_Task to complete:_ Using the entries below, write out the line with "mugusel gefan:grevon plumil:fiple", the line with "pubide gefan:siplu plumil:megi sturum:zadem", and every line in between, exactly as each is written.

_Given information:_
(in the rows, 128 means zero)
Each row of numbers belongs to one of the elements below and depends on some of the facts about them. Some rows are named. Which element is each other row?

Some facts about the elements:
batrar gefan:mostol plumil:greda
bebom gefan:lomen plumil:dretren
benes gefan:drofostul plumil:sema vufle:zuba mubrigrim gasol
bepla gefan:benes sturum:zafodrin
bigo gefan:klenem plumil:drunon
bokan gefan:brezi plumil:zuba vufle:kesok grevon zaskidruk ziskun
brababon gefan:druflik vufle:stepur raplen mokik
bretor gefan:stirezas plumil:mistam vufle:druflik flustun grume bubril vuto klizar rufel
brezi gefan:lomen plumil:kogrel vufle:toskem stubra katrul grogel pubide ziskel nibrus zodem
bribril gefan:gistar plumil:magre
bristor gefan:flebus
brokle gefan:sodril plumil:vakom
brostil gefan:gistar plumil:tuples sturum:gepok
brozal gefan:klenem plumil:bigo sturum:vedra
bubril gefan:zafodrin plumil:griste sturum:grevon
buflu gefan:sema plumil:parobrim
butak gefan:sema plumil:buflu
damik gefan:grevon sturum:druflom
deklor gefan:mugusel plumil:didral
destik gefan:ziskel
didral gefan:mugusel plumil:flanol sturum:flustun
diles gefan:kostor plumil:grogel
diplos gefan:zadem plumil:gasol
drabrim gefan:zadem plumil:fudoflus vufle:brozal magoklo flunol
draruklon gefan:sema plumil:gruzir sturum:bristor
dremo gefan:drofostul plumil:sodril
dreripor gefan:lomen plumil:bebom vufle:vanur
dretren gefan:lomen plumil:studro
drifon gefan:zadem plumil:flostum sturum:ziskun
drodozur gefan:griskan plumil:nodrom vufle:rumil kebro
drogro gefan:bigo plumil:skofidas vufle:grebu fudoflus skanos naza
drovek gefan:vedra plumil:grebu sturum:lomen
druflik gefan:gugri plumil:rokar
druflom gefan:drofostul plumil:dremo
drunon gefan:klenem plumil:rafi
dustilas gefan:stara plumil:zuskan sturum:diplos
fabun gefan:sema plumil:metrofum sturum:siplu
fikin gefan:stigin plumil:griskan
fimem gefan:gistar plumil:zugavel sturum:raplen vufle:diles nibrus
fiplam gefan:fiple plumil:vuzuzul
fiple gefan:grevon plumil:ristur
flanol gefan:mugusel
flebus vufle:zuskan nodrom
fliner gefan:mugusel plumil:deklor
flostum gefan:zadem plumil:drabrim
flunol gefan:klenem plumil:pliski
flusan gefan:tograr plumil:ruge vufle:tifles nibrus kirok skesem didral
flustun gefan:tifim plumil:skesem
fudoflus gefan:zadem plumil:diplos sturum:skadrel
gasol gefan:zadem plumil:magoklo
gepok gefan:fiple plumil:zaskidruk
gibin gefan:zafodrin plumil:vivi sturum:flebus
giplil gefan:skesem sturum:lomen
gista gefan:bigo plumil:drogro
gistar gefan:siplu plumil:raplen
goboko gefan:druflom vufle:trabam fiple nagur
godram gefan:griskan plumil:pupel
granek gefan:sodril plumil:roflo
grebu gefan:vedra plumil:trovagrus
greda gefan:mostol sturum:bristor
griskan gefan:stigin plumil:ziskun vufle:parobrim latrus
griste gefan:zafodrin plumil:maplor sturum:gistar
grogel gefan:kostor plumil:rumil
grume gefan:tifles plumil:munik
gruzir gefan:sema sturum:sema
gutin gefan:ziskun sturum:ziskel vufle:toskem
katrul gefan:raplen plumil:latrus
kebro gefan:stirezas plumil:rimel sturum:lomen
kepo gefan:kima vufle:katrul rimel dretren ziskun
kesok gefan:drabrim plumil:trabam
kirok gefan:stigin plumil:tograr
klakuda gefan:zafodrin plumil:bubril vufle:zuba stubra tifles
kliflek gefan:stara plumil:dustilas vufle:studro brokle bribril ziskun
klizar gefan:gasol plumil:skobu
klopo gefan:tifles plumil:grume
kluso gefan:tograr plumil:toredur
klustar gefan:tograr
kogrel gefan:lomen plumil:dreripor sturum:stigin
kostor gefan:brogul vufle:trabam laku
kupari gefan:gasol
laklok gefan:siplu vufle:gista skofidas mostol grebu gepok gibin
laku gefan:gasol plumil:studros
latrus gefan:raplen
liflisto gefan:tograr plumil:klustar vufle:gruzir gista sema
luvi gefan:gugri sturum:maplor vufle:klopo godram relo rimel vinoplor skanos
luzek gefan:gasol plumil:laku vufle:granek
magoklo gefan:zadem
magre gefan:gistar sturum:mugusel
maplor gefan:zafodrin vufle:tizon drofostul ziskel plipli
megi gefan:siplu plumil:stetus
meskek gefan:stirezas
metrofum gefan:sema plumil:butak sturum:bristor
mikezar gefan:tifim vufle:drovek rumil greda bubril tifles giplil vuto
miklel gefan:ziskel plumil:destik sturum:fikin
mistam gefan:stirezas plumil:meskek
mokik gefan:stara plumil:ratras
mostol gefan:klenem
mubrigrim gefan:vedra plumil:roskek sturum:klenem
mugusel gefan:grevon plumil:fiple
munik gefan:tifles
nabin gefan:ziskun plumil:naza sturum:brezi
nagur gefan:grevon plumil:mugusel
natru gefan:flostum
naza gefan:ziskun plumil:gutin
nibrus gefan:mostol plumil:ritan sturum:gugri
nodrom gefan:griskan
parobrim gefan:sema plumil:draruklon
pedas gefan:ziskun plumil:nabin
plasol gefan:mostol plumil:raklan vufle:grevon magre zaskidruk skofidas miklel klizar
plipli gefan:rokar
pliski gefan:klenem plumil:brozal sturum:zadem vufle:diles meskek natru
pubide gefan:siplu plumil:megi sturum:zadem
pupel gefan:griskan plumil:drodozur sturum:zuba
rafi gefan:klenem plumil:mostol sturum:zadem vufle:damik fliner giplil
raklan gefan:mostol plumil:nibrus vufle:ruge stetus skesem
raplen gefan:siplu plumil:laklok
ratras gefan:stara plumil:kliflek
relo gefan:griskan plumil:soluter
rimel gefan:stirezas plumil:bretor
ristur gefan:grevon plumil:damik sturum:kima
ritan gefan:mostol plumil:rufel sturum:drabrim
roflo gefan:sodril plumil:vanur vufle:gistar ratras
rokar gefan:gugri plumil:luvi vufle:kesok dremo meskek flanol
roros gefan:drabrim plumil:vinoplor vufle:zuskan mostol
roskek gefan:vedra plumil:skasezik
rudun gefan:druflom plumil:stubra vufle:pupel destik tuples vuzuzul skanos
rufel gefan:mostol plumil:batrar sturum:ziskel
ruge gefan:tograr plumil:liflisto
rumil gefan:kostor sturum:mistam
safliklom gefan:fikin sturum:stigin vufle:flustun
sema gefan:drofostul plumil:zafodrin
sigropla gefan:siplu plumil:gistar sturum:diplos
skadrel gefan:tifim plumil:stara
skanos gefan:druflom plumil:tapli
skasezik gefan:vedra plumil:tromos
skesem gefan:tifim plumil:skadrel
skipir gefan:druflom plumil:skanos vufle:zuba greda didral vinoplor
skipu gefan:stara plumil:mokik
skobu gefan:gasol plumil:luzek
skofidas gefan:bigo
sodril gefan:drofostul plumil:benes
soluter gefan:griskan plumil:tufen
stara gefan:tifim plumil:mikezar
stepur gefan:stirezas plumil:kebro sturum:diplos
stetus gefan:siplu plumil:sigropla
stirezas gefan:grevon plumil:tifles vufle:tizon deklor
stiskirol gefan:gugri plumil:druflik
stubra gefan:druflom plumil:skipir sturum:vedra
studro gefan:lomen
studroklo gefan:drabrim plumil:roros
studros gefan:gasol plumil:kupari vufle:dremo mubrigrim grogel tizon drifon
tapli gefan:druflom plumil:goboko sturum:gistar
tifles gefan:grevon plumil:nagur
tisabik gefan:tograr plumil:flusan sturum:stigin
tizon gefan:flustun plumil:zisubi sturum:natru
tograr gefan:stigin
toredur gefan:tograr plumil:tisabik vufle:soluter parobrim nibrus sema
toskem gefan:drabrim sturum:zadem
trabam gefan:drabrim plumil:trusun
trada gefan:dremo plumil:zodem sturum:kepo vufle:stara mostol
trapla gefan:dremo plumil:trada vufle:pubide
trogri gefan:stara plumil:skipu vufle:vanur tromos
tromos gefan:vedra plumil:drovek
trovagrus gefan:vedra vufle:stiskirol
trusun gefan:drabrim plumil:toskem vufle:mubrigrim pedas kupari
tufen gefan:griskan plumil:godram
tupani gefan:lomen plumil:brezi sturum:fikin vufle:magoklo mostol vuzuzul
tuples gefan:gistar plumil:bribril
vakla gefan:zafodrin plumil:gibin
vakom gefan:sodril plumil:granek vufle:magre skasezik
vanur gefan:sodril plumil:vuto
vate gefan:gasol plumil:klizar
vedra gefan:klenem plumil:flunol
vinoplor gefan:drabrim plumil:kesok
vivi gefan:zafodrin plumil:klakuda sturum:mugusel
vofas gefan:ziskel plumil:miklel vufle:draruklon zisubi magre tufen skipu fudoflus
vudasa gefan:gistar plumil:fimem
vuto gefan:sodril sturum:maplor
vuzuzul gefan:fiple plumil:gepok
zafodrin gefan:drofostul plumil:ziskel vufle:gista zisubi studroklo
zalasar gefan:druflom plumil:rudun sturum:flebus vufle:flostum
zaskidruk gefan:fiple
zefar gefan:sodril plumil:brokle sturum:stirezas
ziskel gefan:drofostul
ziskun gefan:stigin plumil:kirok
zisubi gefan:flustun
zodem gefan:dremo
zuba gefan:brezi sturum:brogul
zugavel gefan:gistar plumil:brostil vufle:kesok sodril trabam plipli
zuskan gefan:stara

Some rows with their names:
munik: [143 132 109 126 131 138  87 131 123 124 118 137 143 101 123 136 131  98
 120 124 140 101 147 117 105 127 120 150 132 124 122 122 115 132 132 144
 155 122 127]
latrus: [147 117 114 123 129 136  88 125 121 132 120 138 147 104 114 122 141  96
 125 117 146 106 152 113 110 120 117 143 126 131 123 119 118 126 126 144
 150 124 127]
tromos: [125 106 139 108  89 107 114 146 152 142 136 139 123 112 121 124 111 132
 125 134 139 116 154 102  85 107 110 148 105 130 148 136 130 122 132 112
 154 128 125]
bribril: [140 120 120 123 126 135  94 120 122 132 124 142 139 108 117 121 140 104
 127 122 145 111 150 118 117 118 117 139 121 131 130 121 121 124 128 136
 143 124 127]
roskek: [111 154 142 128 118 131 138 133 132 130 128 147 100 126 138 126 122 140
 134 144 116 126 139 123 141 124 121 129 109 124 133 132 129 128 137 120
 121 134 117]
grogel: [134 129 134 122 120 133 120 121 130 137 125 149 125 123 122 119 135 122
 131 133 134 120 144 118 134 118 116 134 109 130 133 126 128 124 128 131
 131 129 122]
mubrigrim: [ 99 143 146 128 114 129 130 124 145 160 126 148  71 166 113 128 137 140
 130 154 128 145 161 146 132 116 117 101 125 112 136 145 150 108 129 154
 108 165 124]
skasezik: [123 135 142 128 114 131 125 124 127 138 129 148 111 121 128 116 128 126
 136 132 131 126 145 119 137 117 120 132 109 127 134 129 131 123 131 123
 121 133 124]
nibrus: [129 129 140 136 118 136 128 125 129 143 122 136  99 138 122 112 137 136
 133 136 130 128 146 114 139 121 126 129 117 134 136 125 128 112 127 137
 139 144 125]
natru: [128 143 138 108 115 122 107 115 134 130 132 154 142  95 135 129 134 123
 131 115 141 106 147 127 145 114 121 131 104 132 143 124 122 137 136 112
  98 126 120]
fabun: [ 95 115 146 130 131 136 148 138 151 150 140 153 106 163 143 115 122 174
 133 134 111 150 141 137 163 138 116 106 113 125 121 118 128 137 128 145
 153 129 126]
mostol: [137 115 114 128 128 125  89 117 114 125 117 128 139  97 117 128 139  97
 123 111 145 103 161 109 109 125 122 140 135 136 123 117 124 125 129 141
 140 127 136]
vakom: [113 136 134 125 141 137 135 142 147 127 127 141 135 123 139 135 123 158
 123 136 115 134 128 130 130 136 104 114 114 124 108 129 118 140 134 139
 131 124 122]
zaskidruk: [146 118 117 123 128 138  87 124 119 131 121 138 146 104 112 123 141  94
 125 119 146 104 151 114 106 120 119 147 126 130 126 118 122 127 126 145
 150 125 128]
pupel: [133 132 123 143 119 145 106 134 122 146 124 134 115 120 115 104 144 117
 128 129 132 130 148 107 103 115 124 147 120 127 122 114 125 108 122 146
 149 137 126]
fudoflus: [140 145 138 142 112 136 114 126 131 147 115 119 120 113 120 106 144 140
 127 135 138 118 136 115 122 118 126 131 115 136 114 116 122 102 128 129
 132 153 127]
bubril: [124  88 126 123 152 150 105 130 149 152 133 148 131 147 116 119 153 137
 119 119 143 133 152 116 123 125 118 111 120 135 135 123 111 123 120 168
 139 120 133]

Rows to name:
No name comes twice in this set of rows, the named rows included.
[126  92 113 114 144 120  81 117 133 128 134 141 179  90 124 129 143 112
 122  96 148 108 156 124 119 132 102 118 119 138 118 113 121 149 130 142
 120 102 137]  ziskel
[115 126 129 106 103 111 122 160 158 130 128 133 121 112 137 147  99 147
 118 138 129 109 145 109  76 122 113 149 119 122 139 142 118 132 143 118
 164 128 120]  dreripor
[129 148 130 139 124 140 113 133 137 143 117 123 113 126 131 123 138 141
 122 134 128 119 138 121 117 129 131 130 128 129 120 118 116 109 133 139
 141 149 127]  sigropla
[142 144 119 123 124 129 105 128 115 110 120 142 148  86 127 134 122 105
 127 126 129 102 138 115 119 121 111 155 109 126 119 129 121 140 134 117
 133 119 121]  mistam
[158 183 172 140 131 117 110 122 125 138 113 174  82 130 152 120 141 192
 100 127  62 133 176 140 184 156 113 104  73 126 145 141 138 106 133 117
 133  98 121]  stiskirol
[103 172 128 125 124 108 127 131 129 109 109 135 110  99 131 155 111 123
 127 149 117 122 147 139 113 128  96 120 129 109 100 152 146 136 140 126
  98 142 125]  drabrim
[173 185 117 138 152 129  53 138 116 118 100 151 122  92 152 146 137 152
  85 106  73  95 182 137 127 175 119 139 111 114 120 128 115 121 138 148
 181  88 123]  trovagrus
[ 94 145 144 123 117 115 148 127 126 112 135 151  99 116 152 125 112 146
 140 128 112 127 148 118 161 130 118 121 100 135 142 134 132 144 146 100
  99 119 123]  vedra
[ 95 173 128 162 168 170 136  87  93 118 123 141  96 123 138 103 155  98
 156 144 124 124 128 137 237 142 143 102 126 133  91 115 130 135 121 151
  57 140 129]  flostum
[125 136 108 130 138 145  97 143 130 133 113 128 112 132 124 142 132 114
 120 130 134 115 154 127 101 138 125 143 152 116 116 125 117 124 133 167
 166 146 125]  rafi
[127 150 127 135 124 136 115 133 137 139 107 126  94 133 106 136 135 121
 122 160 130 126 147 133 108 125 111 127 138 111 108 142 139 107 126 158
 140 156 126]  ritan

The same elements again, as new rows of numbers:
Some rows with their names:
dreripor: [128 134 142 128 128 136 145 128 135 131 135 134 110 150 126 129 147 133
 124 117 124 124 119 134 134 146 118 129 107 134 121  87 133 130 133 123
 121 129 157 129 118 144 121]
luzek: [128 129 149 126 133 132 151 128 131 128 134 132 114 151 128 129 148 133
 134 119 129 128 117 134 134 154 122 133 101 132 120  83 131 131 138 131
 116 142 155 124 109 145 116]
magoklo: [120 129 108  41 130 136 134 114 148 141 126 118 142  94 137 122 105 104
 140 103 137 155 130 133 143 123 116 177 118 107 116 174 160 142 126 130
 144 141 128 133 140 113 129]
siplu: [127 123 128 132 128 132 123 128 127 136 127 127 126 127 127 125 112 126
 123 130 126 130 124 130 124 130 121 125 104 126 124 120 118 129 130 125
 126 110 120 131 126 127 125]
drunon: [121 121 114  92 126 138 140 127 146 143 141 121 133 140 130 127 138 111
 138 103 129 138 124 127 144 138 113 161 109 122 123 123 141 136 131 138
 135 148 141 142 133 124 128]
plipli: [121 132  90 191 139 124 126 136 125 131 130 126 139 116 130 145 121 136
 129 117 129 138 125 140 125 135 138 142 151 128 126 117 111 124 123 133
 140 155 134 128 148 130 135]
fiplam: [131 132 118 168 130 123  96 138 115 126 121 126 146  95 139 134 143 139
 131 151 123 123 137 142 103 131 127 101 110 127 128 144  75 111 132 128
 117  70 113 139 124 126 129]
vinoplor: [124 131 143 126 116 123 148 129 127 134 107 137 130 127  97 140 100 132
 114 147 123 136 130 138 126 145 144 107 122 131 124 125 155 130 116 120
 143 119 137 114 132 143 130]
sigropla: [136 116 120 112 150 124 115 122 152 119 150 139 133 189 112 142 109 115
 134  99 133 137 111 148 144  88 158 114 171 131 145 174 128 125 127 123
 131 112 168 132  93 114 100]
deklor: [124 141 110 195 136 124 123 138 114 121 127 125 139  99 120 143 115 137
 122 144 124 130 124 150 110 135 139 115 119 128 128 125 101 119 120 124
 130 126 128 127 137 129 137]
kupari: [115 119  96 104 138 129 139 128 140 133 142 111 133 127 133 126 127 102
 144  90 136 152 126 130 145 142 120 174 128 119 131 149 142 147 124 151
 139 179 136 138 138 117 132]
stirezas: [129 124  99 233 137 132  98 147 110 126 147 121 144 118 138 135 152 137
 122 138 119 112 126 141 105 126 122  96 102 132 135 103  58 112 134 132
 107  81 115 153 122 121 134]
rudun: [132 156 141 121 133 138 129 120 126 118 111 129  99 107 140 101 167 142
 116 141 127  93 127 125 114 111 132  96 133 127 125 130 124 122 134  96
 106 123 103 145 119 119 136]
tizon: [132 128  84 233 132 113  87 147 105 116 138 124 164 106 137 154 117 139
 129 145 123 130 133 131 105 103 138 116 154 129 147 149  72 108 121 136
 132 101 113 128 153 113 137]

_Result of the task:_
mugusel gefan:grevon plumil:fiple
munik gefan:tifles
nabin gefan:ziskun plumil:naza sturum:brezi
nagur gefan:grevon plumil:mugusel
natru gefan:flostum
naza gefan:ziskun plumil:gutin
nibrus gefan:mostol plumil:ritan sturum:gugri
nodrom gefan:griskan
parobrim gefan:sema plumil:draruklon
pedas gefan:ziskun plumil:nabin
plasol gefan:mostol plumil:raklan vufle:grevon magre zaskidruk skofidas miklel klizar
plipli gefan:rokar
pliski gefan:klenem plumil:brozal sturum:zadem vufle:diles meskek natru
pubide gefan:siplu plumil:megi sturum:zadem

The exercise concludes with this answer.